Points on a hilly landscape, in no order, each with its height.
A ball rolls from a point to the lowest of its 2 nearest points, and stops where none of them is lower. Distance is the straight distance between rows; heights are no part of it.
vupar (h 6.26): +0.33	-0.17	+2.94	+2.67	+1.82	-0.01	+1.42	+0.34	+0.36	+2.85	-4.46	-2.08	+2.19	+1.00	-0.69	-0.43	+1.35	-3.10	-0.67	+3.84	+0.97	+2.47	-3.23	+0.88	-2.23
karub (h 1.03): +0.47	+0.66	-2.32	+2.52	+0.78	+3.15	-1.55	-0.16	-0.93	+1.58	+1.80	+0.44	+1.45	+0.29	-1.18	+2.28	-0.98	+0.48	+1.14	-3.14	-1.80	-1.93	+3.25	-0.07	+0.11
Vipa (h 5.52): -1.98	-2.37	-2.85	-1.67	-2.65	-0.46	+0.69	+1.12	-3.77	-1.09	-0.15	+4.33	-2.44	+2.29	+0.83	-0.11	+3.53	+0.65	+0.15	-1.33	+0.15	-2.23	-1.24	+2.07	+4.61
kivo (h 5.95): +2.47	+2.63	+2.30	-0.02	+1.81	+3.95	+2.83	+0.81	+0.53	-1.92	+2.02	-0.78	-1.09	-0.87	-1.92	+1.29	-2.17	+2.41	-1.07	+0.49	-0.49	+0.30	+3.83	-0.42	-1.89
Det (h 2.36): -0.56	-0.63	-3.39	-1.03	+0.25	+2.57	-2.42	+0.55	-3.20	+1.20	+2.49	+0.29	-0.04	-0.72	-1.15	+1.48	+0.27	+2.74	+1.85	-2.07	-0.38	-3.02	+1.14	-0.35	+0.53
teni (h 6.00): -1.06	+1.65	+4.31	+0.98	+2.19	-2.62	+2.38	-0.47	+1.41	+0.71	-2.36	-1.16	+0.52	+1.91	-0.39	-2.79	-0.58	-2.55	-1.36	+2.26	+0.65	+2.21	-3.95	-1.01	-1.97
veru (h 6.35): -0.56	+1.47	+0.78	+1.79	-0.29	+1.34	+1.63	-0.04	+1.51	-3.44	+2.98	+2.96	-0.68	+2.98	-1.97	+0.64	-2.75	+0.78	+2.06	-1.33	-1.59	-2.05	+6.02	+1.23	+1.09
kos (h 6.40): +1.98	+2.73	+1.11	+0.75	+1.60	+2.67	+1.64	+0.24	-2.16	+0.19	+0.82	-1.48	+0.19	-0.64	-0.65	+2.85	-1.92	+3.90	-2.58	+0.08	-0.51	-1.23	+2.22	-1.36	-0.02
Vebo (h 5.46): -1.26	-0.53	+2.40	-0.88	-0.23	-3.48	+0.31	-0.83	+1.25	-0.19	+0.46	+0.53	+0.80	-1.24	+4.45	-2.43	-2.41	-1.60	-1.31	+1.09	+1.54	+0.15	-2.82	-0.50	+0.56
Vetuk (h 2.71): +0.50	+0.44	+1.49	-0.58	+0.41	+0.87	+0.91	+0.09	+1.02	-1.36	+0.23	-1.81	-0.82	-0.18	-3.06	-0.62	-1.24	+1.69	-0.91	+1.27	-0.02	+3.46	+0.01	+0.08	+0.05
Keluf (h 2.51): +2.16	+0.86	+0.55	-2.34	-0.97	+0.18	+0.61	-0.58	-2.89	-2.72	+2.16	+1.44	-2.40	-2.20	+0.98	+1.11	+1.61	+3.79	-1.13	-4.16	-0.75	-0.96	+0.49	+0.35	+3.11
fadom (h 3.37): -2.52	-2.74	-1.64	-1.05	-1.59	+1.90	-1.97	+2.11	-1.50	-0.71	+1.41	-0.18	-0.09	-1.16	-2.92	+5.26	+2.53	-1.30	+1.14	-2.64	-2.80	-0.66	+3.02	+0.67	+0.66
lovi (h 1.00): +1.54	+3.23	+2.01	-1.07	+2.04	-0.28	+1.61	-0.85	+1.29	-4.36	+0.49	-0.48	-2.69	+0.80	-2.89	-0.39	-0.12	+2.05	-2.20	-0.42	-1.31	+2.61	+0.93	+0.00	+0.78
fov (h 5.96): -0.76	+2.92	+1.42	+2.65	+0.60	-1.21	+1.62	+0.83	+0.26	+0.99	-1.44	-0.13	-0.82	+2.46	-2.38	-1.53	-4.38	-1.54	+1.19	+2.45	+3.18	+1.36	-1.00	-1.59	-0.73
Veg (h 2.45): +0.75	-0.30	-3.66	-0.06	-1.15	-1.16	-3.64	+3.28	+2.34	+1.58	-3.05	+0.71	-2.97	-2.11	+3.00	-2.11	+2.84	-0.52	-0.70	+3.30	+1.57	-2.30	-2.25	+0.29	-1.37
lupu (h 5.69): +1.13	+0.44	-1.05	-1.89	+0.14	-0.85	-0.38	-4.32	+1.53	-3.55	-0.54	-0.56	+0.19	+0.80	+2.59	-1.21	+1.06	+0.64	-2.42	-1.60	-2.91	+2.47	+0.27	-0.42	-0.52
Lem (h 3.93): +0.55	+2.14	-3.12	+0.15	+2.32	+1.77	+0.03	+0.74	-0.94	-3.70	+1.02	+1.80	-2.45	+1.76	-3.13	+2.25	-0.43	+2.69	+0.65	-1.48	-3.20	-0.88	+3.36	+1.54	+3.01
viga (h 4.27): +0.05	+0.51	+2.28	+0.26	+1.95	+1.66	+2.28	+0.07	+0.77	-0.41	-0.15	-2.80	-0.37	+1.90	-6.72	-1.48	-0.20	+0.20	+2.29	+1.11	-0.82	+2.68	+0.37	-1.45	-4.89
pelal (h 6.91): +1.46	-2.45	-2.06	-1.36	+0.01	+0.48	-1.25	-1.66	+0.89	+1.58	-1.71	-3.14	+3.10	-2.05	+1.85	+1.04	+1.83	+0.25	-0.54	+1.25	-1.51	+0.57	-1.30	+0.37	-1.70
tid (h 4.85): +0.79	-1.70	+0.33	-1.63	-1.85	+0.20	-0.35	+0.55	-0.41	+2.69	+0.14	-0.41	+0.36	-3.20	+1.29	+0.72	+1.14	+0.38	+0.66	-1.44	-1.03	+1.43	-1.59	+1.24	+1.80
Lani (h 2.58): +0.46	-2.14	-0.98	-2.78	-1.06	-2.19	-1.32	-1.40	+3.32	-1.38	-1.74	-1.48	+0.64	-0.24	+2.09	-2.85	+1.88	+1.78	-1.06	+1.67	+0.16	+1.74	-2.32	-0.11	+0.30
Vozi (h 5.47): +0.38	+1.06	-1.43	+0.60	-1.62	-0.27	-0.85	+2.23	-1.17	+3.60	+0.23	+1.61	-1.67	-1.59	+1.66	-1.45	-0.83	-1.10	+1.79	+2.05	+3.77	-1.94	-1.21	-0.37	-0.37
gipid (h 2.42): -0.97	-1.15	-1.72	+0.94	-0.21	+4.32	-1.13	+1.10	-0.36	-1.71	+2.45	+1.14	+0.05	-0.11	-2.83	+2.30	+0.41	-0.27	+0.74	-2.42	-2.67	+0.07	+4.41	+1.32	-0.26
sepi (h 2.63): -1.42	+0.09	+2.57	-1.70	-2.03	-1.58	+0.10	-1.18	-1.96	+1.80	+2.83	-0.88	+1.21	-0.55	+2.69	+2.12	+0.27	+0.02	-1.09	-3.45	+1.06	-2.65	+1.51	-2.49	-0.47
taz (h 3.16): -0.33	-0.07	-4.35	-0.37	+0.89	+1.91	-1.38	-0.53	-2.95	-2.28	+1.42	+2.20	-1.37	+1.42	-1.36	+0.61	+0.66	+3.18	+0.72	-1.66	-0.97	-1.93	+1.35	+1.15	+2.46
bofi (h 4.77): -0.24	-0.29	-1.93	-2.33	+0.01	+0.65	-3.72	+1.29	-2.58	+4.40	-1.14	-0.09	-0.10	-2.16	+1.35	+2.28	+3.57	+0.65	+0.38	-4.43	-1.39	-2.56	-3.57	-1.78	+0.48
tok (h 7.04): +0.63	-2.41	-0.31	+0.15	+1.72	+2.90	-0.84	+1.00	-1.44	+2.90	-3.18	-3.65	+3.30	-2.44	+0.33	+3.60	+1.58	+1.31	-1.23	+2.72	-1.60	-0.98	-2.32	+0.07	-1.15
sen (h 2.50): -2.81	-3.22	-0.26	-0.17	-4.33	-0.85	-2.79	+3.78	+0.94	+1.27	-0.10	+2.08	-1.91	-1.77	+1.96	-2.34	+1.42	-2.37	+0.52	+0.82	+3.78	-2.28	-1.19	-0.55	+0.05
zufuf (h 7.15): +1.16	-2.45	+0.19	+0.33	+0.80	+1.85	-1.07	+1.62	+1.94	+2.27	-5.22	-2.70	+1.87	-1.00	+0.54	-1.73	+2.97	+1.61	-1.98	+3.16	+1.02	+1.40	-4.44	-0.15	-1.65
Sonog (h 0.56): -2.60	-3.78	+3.27	+0.60	-1.71	-1.99	-0.40	-0.30	+0.46	-0.27	+1.85	-1.25	+2.51	-2.35	+0.69	+1.91	-1.52	-4.17	-0.62	-1.19	+0.37	+0.66	+0.62	-0.35	-0.11
foto (h 7.24): +1.44	+0.94	+0.44	+0.07	+0.65	+0.89	+0.02	+1.54	-0.19	+0.25	-3.34	-2.03	-1.16	+0.60	-2.01	-3.12	+0.12	+3.60	-1.93	+3.72	+3.49	+0.59	-3.35	-1.89	-1.30
vef (h 1.66): -2.49	-4.28	-2.33	+0.19	-3.49	-0.70	-3.26	+3.07	+0.21	+1.19	-1.24	-0.71	+0.52	-1.88	-1.23	+0.70	+1.36	-1.98	+1.23	+1.39	+3.23	-0.65	-0.49	-0.97	+0.00
Sab (h 4.29): +0.55	-1.33	-1.32	-3.55	-0.12	+1.20	-1.85	+1.14	-1.21	+2.71	+0.79	-2.01	+0.59	-3.55	+0.17	+3.64	+2.34	+2.00	+0.98	-2.21	-2.98	-1.55	-1.20	-0.31	+0.32
fugam (h 5.21): -0.93	+3.81	+2.21	+1.52	+2.93	-3.24	+2.43	-1.63	+2.24	-1.39	+0.45	-1.17	-0.04	+4.72	-3.57	-1.41	-2.19	-0.37	+1.61	+0.59	-0.59	+0.28	+1.24	-1.72	-1.50
moru (h 5.72): -0.79	+0.54	-2.39	+1.25	-0.86	+0.37	-1.33	+1.55	-0.77	+0.98	-1.16	+0.36	-1.32	+0.66	-2.35	-1.53	-2.21	-0.63	+1.59	+2.14	+3.21	+1.11	-0.66	-0.24	-0.18
pid (h 2.01): -3.60	-3.62	+1.59	-0.38	-3.13	-0.93	-0.84	+1.43	+0.29	-1.45	+1.42	-0.26	+0.17	-1.38	-1.62	+2.71	+0.19	-2.69	-0.31	-1.21	-0.51	+1.54	+1.58	+0.84	+1.86
Dizus (h 6.71): +2.43	-0.18	-0.96	+0.03	+2.60	+1.50	+0.51	-3.24	+0.49	+1.28	-3.08	-2.62	+3.09	+0.68	+1.69	-0.21	+1.79	-0.27	-0.84	+1.04	-3.06	+2.02	-2.14	+0.71	-3.47
Mapa (h 4.80): +1.39	+2.60	-0.90	+0.28	+3.14	-1.39	+1.15	-3.49	+1.68	-0.73	+0.67	-1.47	+0.74	+3.56	-0.87	-1.59	-0.42	+1.08	+0.97	+0.87	-1.17	+0.19	+1.41	-0.02	-1.67
zafot (h 5.74): -0.82	+0.19	+3.58	+0.49	-0.03	-2.64	+0.63	+1.39	+2.20	+0.49	-2.44	-0.43	-0.51	-0.71	+2.40	-3.26	-1.41	-1.53	-2.49	+3.65	+2.87	+0.92	-4.05	-0.95	-0.59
• • •
● **THE TASK**
What is needed is an exact copy of the entries above, from the first line through the line holding "A ball rolls", with both of those lines kept; please give nothing else.

● **ANSWER BELOW**
Points on a hilly landscape, in no order, each with its height.
A ball rolls from a point to the lowest of its 2 nearest points, and stops where none of them is lower. Distance is the straight distance between rows; heights are no part of it.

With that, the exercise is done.